# SUPPLIED DATA
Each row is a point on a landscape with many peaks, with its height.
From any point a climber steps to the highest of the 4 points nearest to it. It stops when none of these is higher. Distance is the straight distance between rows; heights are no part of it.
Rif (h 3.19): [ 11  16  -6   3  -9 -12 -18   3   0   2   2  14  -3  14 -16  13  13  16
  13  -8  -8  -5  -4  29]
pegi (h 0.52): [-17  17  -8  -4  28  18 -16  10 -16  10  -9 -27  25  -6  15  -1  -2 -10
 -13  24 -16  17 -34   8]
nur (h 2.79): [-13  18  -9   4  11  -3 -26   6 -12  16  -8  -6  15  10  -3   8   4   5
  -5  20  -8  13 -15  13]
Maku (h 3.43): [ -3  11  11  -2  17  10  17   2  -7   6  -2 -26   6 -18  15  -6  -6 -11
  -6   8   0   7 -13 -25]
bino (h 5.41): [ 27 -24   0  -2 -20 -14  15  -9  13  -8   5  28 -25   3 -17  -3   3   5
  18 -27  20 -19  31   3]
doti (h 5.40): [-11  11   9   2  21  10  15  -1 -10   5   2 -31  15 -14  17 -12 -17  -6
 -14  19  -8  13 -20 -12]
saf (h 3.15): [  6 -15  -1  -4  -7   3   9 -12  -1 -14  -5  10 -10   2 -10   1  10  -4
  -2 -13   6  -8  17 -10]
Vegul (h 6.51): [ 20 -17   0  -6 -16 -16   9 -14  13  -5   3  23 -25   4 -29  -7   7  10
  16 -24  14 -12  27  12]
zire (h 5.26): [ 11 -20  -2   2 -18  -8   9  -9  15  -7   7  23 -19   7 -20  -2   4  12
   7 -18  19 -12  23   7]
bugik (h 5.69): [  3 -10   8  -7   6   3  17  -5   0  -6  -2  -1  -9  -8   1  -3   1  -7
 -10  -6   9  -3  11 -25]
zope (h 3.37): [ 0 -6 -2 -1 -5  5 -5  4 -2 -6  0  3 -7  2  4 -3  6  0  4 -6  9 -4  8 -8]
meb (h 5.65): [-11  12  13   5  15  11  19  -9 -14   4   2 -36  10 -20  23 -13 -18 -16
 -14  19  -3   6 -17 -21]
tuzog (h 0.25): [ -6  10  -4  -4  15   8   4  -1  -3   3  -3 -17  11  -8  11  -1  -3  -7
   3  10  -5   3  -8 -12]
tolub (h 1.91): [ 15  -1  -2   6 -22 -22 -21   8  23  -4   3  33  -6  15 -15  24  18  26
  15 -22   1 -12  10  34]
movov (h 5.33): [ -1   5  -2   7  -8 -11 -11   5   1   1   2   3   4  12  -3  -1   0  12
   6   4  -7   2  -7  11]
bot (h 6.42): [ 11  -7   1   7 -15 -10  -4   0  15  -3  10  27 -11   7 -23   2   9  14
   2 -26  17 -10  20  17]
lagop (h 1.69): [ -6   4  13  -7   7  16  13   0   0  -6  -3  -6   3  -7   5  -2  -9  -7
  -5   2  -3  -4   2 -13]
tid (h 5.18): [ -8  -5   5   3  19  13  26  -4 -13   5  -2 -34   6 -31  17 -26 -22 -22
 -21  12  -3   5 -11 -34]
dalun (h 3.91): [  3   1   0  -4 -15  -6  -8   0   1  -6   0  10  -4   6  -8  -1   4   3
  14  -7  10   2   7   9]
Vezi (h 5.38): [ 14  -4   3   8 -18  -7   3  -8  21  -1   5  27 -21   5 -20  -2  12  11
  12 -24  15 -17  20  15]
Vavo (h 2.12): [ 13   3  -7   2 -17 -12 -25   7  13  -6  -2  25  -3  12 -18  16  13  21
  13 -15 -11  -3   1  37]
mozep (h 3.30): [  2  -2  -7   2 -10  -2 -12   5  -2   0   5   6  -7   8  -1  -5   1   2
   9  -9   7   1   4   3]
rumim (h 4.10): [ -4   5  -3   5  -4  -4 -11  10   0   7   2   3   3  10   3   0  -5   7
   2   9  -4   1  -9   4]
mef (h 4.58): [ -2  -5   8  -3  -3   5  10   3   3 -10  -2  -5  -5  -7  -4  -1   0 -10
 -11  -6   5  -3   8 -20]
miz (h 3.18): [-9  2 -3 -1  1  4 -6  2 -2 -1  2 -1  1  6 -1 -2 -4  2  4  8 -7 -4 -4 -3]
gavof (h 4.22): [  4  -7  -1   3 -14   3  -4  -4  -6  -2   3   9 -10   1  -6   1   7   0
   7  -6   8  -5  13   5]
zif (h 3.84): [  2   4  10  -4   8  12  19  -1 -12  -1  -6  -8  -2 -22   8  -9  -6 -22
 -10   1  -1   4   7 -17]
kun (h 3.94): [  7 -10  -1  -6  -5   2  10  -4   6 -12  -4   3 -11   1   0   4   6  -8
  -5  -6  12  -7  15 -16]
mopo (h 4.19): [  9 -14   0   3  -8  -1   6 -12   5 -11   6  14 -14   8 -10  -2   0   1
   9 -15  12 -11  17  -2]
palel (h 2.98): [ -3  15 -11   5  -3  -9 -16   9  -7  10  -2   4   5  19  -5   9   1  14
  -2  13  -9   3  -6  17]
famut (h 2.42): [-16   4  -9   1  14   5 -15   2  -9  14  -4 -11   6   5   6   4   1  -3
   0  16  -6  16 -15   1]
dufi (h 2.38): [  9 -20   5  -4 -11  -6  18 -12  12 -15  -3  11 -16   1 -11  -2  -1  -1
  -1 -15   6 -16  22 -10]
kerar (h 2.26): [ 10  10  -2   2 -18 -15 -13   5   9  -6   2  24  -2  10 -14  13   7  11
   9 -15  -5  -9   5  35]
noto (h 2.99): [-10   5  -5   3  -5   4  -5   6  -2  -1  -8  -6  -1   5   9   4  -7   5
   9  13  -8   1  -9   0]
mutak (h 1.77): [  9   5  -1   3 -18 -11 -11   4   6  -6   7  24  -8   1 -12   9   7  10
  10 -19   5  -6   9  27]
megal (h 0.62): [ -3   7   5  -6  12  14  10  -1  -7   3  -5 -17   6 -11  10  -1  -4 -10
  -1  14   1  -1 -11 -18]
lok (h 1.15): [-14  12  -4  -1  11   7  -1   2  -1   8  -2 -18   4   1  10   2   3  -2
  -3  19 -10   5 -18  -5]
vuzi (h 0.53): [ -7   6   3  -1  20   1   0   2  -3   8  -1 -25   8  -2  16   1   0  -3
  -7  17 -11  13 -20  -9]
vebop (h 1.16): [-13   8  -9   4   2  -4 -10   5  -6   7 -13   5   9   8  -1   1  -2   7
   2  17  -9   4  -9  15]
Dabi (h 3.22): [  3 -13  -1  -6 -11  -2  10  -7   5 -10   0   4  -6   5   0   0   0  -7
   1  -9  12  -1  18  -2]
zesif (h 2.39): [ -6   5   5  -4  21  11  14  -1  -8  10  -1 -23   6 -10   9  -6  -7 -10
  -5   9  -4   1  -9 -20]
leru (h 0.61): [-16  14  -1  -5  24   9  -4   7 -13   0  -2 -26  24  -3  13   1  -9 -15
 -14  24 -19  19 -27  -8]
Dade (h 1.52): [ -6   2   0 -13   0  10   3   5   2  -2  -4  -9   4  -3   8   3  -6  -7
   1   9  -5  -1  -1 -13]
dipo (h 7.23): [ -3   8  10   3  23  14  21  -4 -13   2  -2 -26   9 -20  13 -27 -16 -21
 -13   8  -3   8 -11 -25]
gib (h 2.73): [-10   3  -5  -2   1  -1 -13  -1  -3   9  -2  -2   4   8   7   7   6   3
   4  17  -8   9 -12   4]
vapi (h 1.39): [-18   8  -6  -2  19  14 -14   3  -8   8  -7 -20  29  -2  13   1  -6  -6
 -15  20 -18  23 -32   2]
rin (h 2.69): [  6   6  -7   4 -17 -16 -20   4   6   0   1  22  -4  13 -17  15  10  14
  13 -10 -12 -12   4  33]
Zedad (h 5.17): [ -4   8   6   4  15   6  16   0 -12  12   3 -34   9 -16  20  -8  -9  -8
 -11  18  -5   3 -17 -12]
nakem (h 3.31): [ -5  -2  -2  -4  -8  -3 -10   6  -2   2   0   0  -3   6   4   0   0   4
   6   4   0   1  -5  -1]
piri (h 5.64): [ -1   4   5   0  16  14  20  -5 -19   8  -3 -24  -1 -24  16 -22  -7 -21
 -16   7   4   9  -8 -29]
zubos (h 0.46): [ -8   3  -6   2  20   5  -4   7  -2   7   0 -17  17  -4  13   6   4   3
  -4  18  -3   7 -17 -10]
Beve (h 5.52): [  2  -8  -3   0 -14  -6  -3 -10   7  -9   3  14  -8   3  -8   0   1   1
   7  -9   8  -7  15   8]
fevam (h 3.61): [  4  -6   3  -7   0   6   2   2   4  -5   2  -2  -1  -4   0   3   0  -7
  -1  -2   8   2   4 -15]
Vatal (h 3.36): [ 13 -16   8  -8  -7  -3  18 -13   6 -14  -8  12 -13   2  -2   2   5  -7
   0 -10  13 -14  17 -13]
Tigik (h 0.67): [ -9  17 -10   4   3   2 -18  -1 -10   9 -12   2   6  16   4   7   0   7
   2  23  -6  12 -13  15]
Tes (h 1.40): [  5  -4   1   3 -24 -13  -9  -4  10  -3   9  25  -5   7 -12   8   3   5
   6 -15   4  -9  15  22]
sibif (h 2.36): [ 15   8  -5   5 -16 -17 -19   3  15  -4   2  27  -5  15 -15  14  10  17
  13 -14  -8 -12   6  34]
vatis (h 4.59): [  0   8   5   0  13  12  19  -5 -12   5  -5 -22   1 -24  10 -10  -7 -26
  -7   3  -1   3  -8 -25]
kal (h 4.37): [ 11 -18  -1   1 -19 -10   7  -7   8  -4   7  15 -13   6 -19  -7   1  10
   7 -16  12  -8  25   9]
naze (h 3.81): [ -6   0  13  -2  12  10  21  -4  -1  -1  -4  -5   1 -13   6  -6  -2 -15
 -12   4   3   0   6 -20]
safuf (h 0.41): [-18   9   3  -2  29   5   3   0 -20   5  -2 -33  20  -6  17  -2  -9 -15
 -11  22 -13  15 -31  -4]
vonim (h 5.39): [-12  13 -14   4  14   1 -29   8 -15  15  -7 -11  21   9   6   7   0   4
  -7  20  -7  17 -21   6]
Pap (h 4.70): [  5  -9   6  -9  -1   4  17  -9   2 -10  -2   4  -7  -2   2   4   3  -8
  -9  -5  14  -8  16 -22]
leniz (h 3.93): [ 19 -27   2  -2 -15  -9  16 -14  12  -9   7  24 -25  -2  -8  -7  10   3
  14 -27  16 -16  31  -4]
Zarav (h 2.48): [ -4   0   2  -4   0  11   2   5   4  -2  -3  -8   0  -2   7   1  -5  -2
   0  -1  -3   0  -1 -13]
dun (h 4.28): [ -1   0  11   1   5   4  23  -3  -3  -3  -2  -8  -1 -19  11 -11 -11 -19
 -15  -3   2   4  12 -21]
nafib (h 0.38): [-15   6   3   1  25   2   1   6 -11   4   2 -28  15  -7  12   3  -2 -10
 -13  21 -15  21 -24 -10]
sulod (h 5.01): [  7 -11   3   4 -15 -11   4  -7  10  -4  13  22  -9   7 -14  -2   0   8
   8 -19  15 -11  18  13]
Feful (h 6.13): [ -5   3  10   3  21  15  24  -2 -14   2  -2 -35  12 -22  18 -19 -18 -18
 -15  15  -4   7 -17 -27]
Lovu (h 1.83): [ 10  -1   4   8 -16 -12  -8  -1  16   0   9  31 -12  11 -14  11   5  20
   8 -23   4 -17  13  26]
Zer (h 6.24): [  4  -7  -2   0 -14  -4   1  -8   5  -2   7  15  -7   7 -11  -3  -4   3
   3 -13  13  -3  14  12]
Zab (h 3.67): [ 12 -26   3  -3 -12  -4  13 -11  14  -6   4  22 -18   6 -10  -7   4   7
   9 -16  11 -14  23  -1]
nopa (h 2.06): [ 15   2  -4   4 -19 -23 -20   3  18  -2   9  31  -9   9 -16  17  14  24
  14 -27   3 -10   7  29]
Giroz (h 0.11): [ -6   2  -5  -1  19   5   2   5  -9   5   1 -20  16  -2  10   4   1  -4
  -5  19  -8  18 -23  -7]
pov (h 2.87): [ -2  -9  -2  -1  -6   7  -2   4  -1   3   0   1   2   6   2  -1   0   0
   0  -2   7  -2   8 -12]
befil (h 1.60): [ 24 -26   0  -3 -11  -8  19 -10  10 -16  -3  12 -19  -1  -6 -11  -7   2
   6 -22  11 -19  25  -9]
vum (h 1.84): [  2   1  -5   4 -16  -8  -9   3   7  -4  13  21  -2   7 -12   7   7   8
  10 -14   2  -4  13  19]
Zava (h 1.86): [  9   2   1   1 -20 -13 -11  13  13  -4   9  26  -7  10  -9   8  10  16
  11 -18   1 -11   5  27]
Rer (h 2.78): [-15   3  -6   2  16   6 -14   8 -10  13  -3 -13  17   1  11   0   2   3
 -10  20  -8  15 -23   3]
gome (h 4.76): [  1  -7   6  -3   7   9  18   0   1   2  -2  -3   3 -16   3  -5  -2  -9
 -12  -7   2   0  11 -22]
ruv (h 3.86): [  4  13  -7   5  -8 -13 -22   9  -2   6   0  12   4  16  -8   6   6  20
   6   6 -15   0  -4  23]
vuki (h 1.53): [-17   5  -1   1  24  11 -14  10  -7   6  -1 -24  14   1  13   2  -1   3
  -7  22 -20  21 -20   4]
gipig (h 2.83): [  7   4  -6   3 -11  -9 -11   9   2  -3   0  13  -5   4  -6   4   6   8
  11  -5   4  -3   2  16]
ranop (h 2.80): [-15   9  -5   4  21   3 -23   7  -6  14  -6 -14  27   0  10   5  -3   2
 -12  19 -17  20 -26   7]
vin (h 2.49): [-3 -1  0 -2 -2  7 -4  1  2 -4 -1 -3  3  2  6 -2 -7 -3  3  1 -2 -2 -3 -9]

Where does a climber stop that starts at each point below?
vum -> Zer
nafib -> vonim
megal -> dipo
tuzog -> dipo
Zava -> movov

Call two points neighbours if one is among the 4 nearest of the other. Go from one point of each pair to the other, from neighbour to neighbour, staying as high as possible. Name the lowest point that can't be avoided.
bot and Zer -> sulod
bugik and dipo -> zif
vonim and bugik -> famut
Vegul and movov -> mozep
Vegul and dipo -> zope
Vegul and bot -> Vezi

# REQUIREMENT
Return, from the data, each line where the string "Vegul" occurs.

# TASK OUTPUT
Vegul (h 6.51): [ 20 -17   0  -6 -16 -16   9 -14  13  -5   3  23 -25   4 -29  -7   7  10
Vegul and movov -> mozep
Vegul and dipo -> zope
Vegul and bot -> Vezi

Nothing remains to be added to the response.